Nothing but the lines from the top of the following entries through the line with "y = f(res @ A[0][:, :-1].T + A[0][:, -1])" should be printed, exactly as they are.

- - - -

Below is a small trained network, with its code and all its weights. Each question gives an input and a class and asks what happens when units are switched off, that is, made to give their printed mean instead of their output.

import numpy as np


def w(rows, s, z=0):
    codes = np.array(rows[::2]) - 128.0
    scale = np.full(codes.shape[1], s)
    scale[-1] = z or s
    return codes * scale


def f(y):
    return y / 2 * (1 + np.tanh(0.7978845608 * (y + 0.044715 * y**3)))


def log_softmax(a):
    a = a - a.max(-1, keepdims=True)
    return a - np.log(np.exp(a).sum(-1, keepdims=True))


def net(x, mask):
    res = np.array(x, float).reshape(1, 3) / 4 @ E
    y = f(res @ A[0][:, :-1].T + A[0][:, -1])
    res = res + np.where(mask, y, B[0][:, -1]) @ B[0][:, :-1]
    return log_softmax(res[-1] @ U[:, :-1].T + U[:, -1])


A, B = {}, {}
E = w([
[237,162,103,95,170,177,254],'x0',
[84,224,163,105,212,175,99],'x1',
[29,129,171,106,131,15,209],'x2',
],0.0099)
A[0] = w([
[74,144,157,63,148,109,186,157],'N1',
[250,152,37,221,120,239,26,123],'N2',
[102,248,170,90,202,254,30,100],'N3',
[172,167,134,29,128,105,251,135],'N4',
[239,36,44,221,36,77,109,74],'N5',
[193,157,84,143,181,159,203,4],'N6',
[63,89,185,143,105,110,21,135],'N7',
],0.0088,0.004)
B[0] = w([
[134,40,130,182,155,89,169,182],'N1',
[20,126,245,120,156,115,131,250],'N2',
[126,163,79,162,169,89,217,234],'N3',
[69,188,149,70,160,38,49,208],'N4',
[115,150,36,167,245,93,114,199],'N5',
[138,181,105,103,65,71,88,181],'N6',
[154,229,149,84,117,80,118,222],'N7',
],0.011,0.014)
U = w([
[147,233,159,84,126,90,27,103],'0',
[66,89,177,156,159,81,134,225],'1',
[154,142,82,197,221,91,171,115],'2',
[166,117,182,121,185,106,100,228],'3',
[233,57,164,139,62,173,115,2],'4',
[212,38,161,129,48,210,120,2],'5',
[215,43,149,150,64,180,107,2],'6',
[215,2,168,123,104,174,150,2],'7',
],0.0097,0.0045)

Each question gives the input, the list of numbers given to net, and the class t.
The units are the neurons (one row each of A and B). Each row of codes is followed by its name. A weight is (code - 128) times the scale printed after its matrix; where a second scale follows, it is the last column's (A, B and U).
mask holds one flag per neuron, in row order. A switched-off neuron (its flag False) gives its mean, the last column of its row in B, instead of its output. The means were averaged over made-up inputs and are rounded, as every weight is.
A unit's drop is (log p(t) with every unit on - log p(t) with that unit switched off) / (log p(t) with every unit on - log p(t) with every unit switched off).
The circuit of an input: a set's keep is (log p(t) with only the set's units on - log p(t) with every unit switched off) / (log p(t) with every unit on - log p(t) with every unit switched off). Starting from all 7 units, units are removed one at a time, each time the one whose removal leaves the highest keep (on an exact tie, the one counted first), for as long as the keep stays at least 0.8.
units of the circuit, in order: the units of the circuit, biggest drop first
most important unit: the unit with the biggest drop
k most important neurons: the k neurons with the biggest drops, biggest first
drop of u: that unit's drop, to one decimal
input [-5,-7,5], class 2: most important unit	N5
input [-1,8,7], class 2: units of the circuit, in order	N2; N3
input [0,1,2], class 3: 2 most important neurons	N2; N3
input [-7,-6,6], class 0: 3 most important neurons	N7; N3; N2
input [-6,-8,1], class 2: 4 most important neurons	N5; N4; N2; N6
input [-8,-7,1], class 0: 2 most important neurons	N7; N3
input [-3,-2,2], class 3: units of the circuit, in order	N4; N2; N3
input [1,4,-4], class 1: 3 most important neurons	N2; N5; N7
input [2,-1,-1], class 3: 2 most important neurons	N7; N3
input [8,8,4], class 0: 3 most important neurons	N4; N6; N5
input [1,-1,2], class 3: units of the circuit, in order	N2; N3; N5; N7
input [0,6,-6], class 1: 2 most important neurons	N2; N5
input [4,8,6], class 2: 3 most important neurons	N2; N1; N3
input [-5,-5,4], class 0: units of the circuit, in order	N7
input [-7,5,5], class 0: 3 most important neurons	N7; N2; N5
input [2,-5,2], class 2: 3 most important neurons	N2; N5; N7
input [0,-4,2], class 2: 3 most important neurons	N2; N5; N4
input [1,-1,-1], class 3: 2 most important neurons	N3; N7
input [3,6,-8], class 1: 2 most important neurons	N2; N5
input [7,-1,5], class 0: most important unit	N4
input [0,0,-1], class 3: drop of N4	0.2
input [4,-1,-7], class 1: drop of N2	1.5
input [2,4,-4], class 1: drop of N6	0.0
input [-1,7,4], class 2: drop of N2	0.4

- - - -

ANSWER TO THIS EXERCISE:
Below is a small trained network, with its code and all its weights. Each question gives an input and a class and asks what happens when units are switched off, that is, made to give their printed mean instead of their output.

import numpy as np


def w(rows, s, z=0):
    codes = np.array(rows[::2]) - 128.0
    scale = np.full(codes.shape[1], s)
    scale[-1] = z or s
    return codes * scale


def f(y):
    return y / 2 * (1 + np.tanh(0.7978845608 * (y + 0.044715 * y**3)))


def log_softmax(a):
    a = a - a.max(-1, keepdims=True)
    return a - np.log(np.exp(a).sum(-1, keepdims=True))


def net(x, mask):
    res = np.array(x, float).reshape(1, 3) / 4 @ E
    y = f(res @ A[0][:, :-1].T + A[0][:, -1])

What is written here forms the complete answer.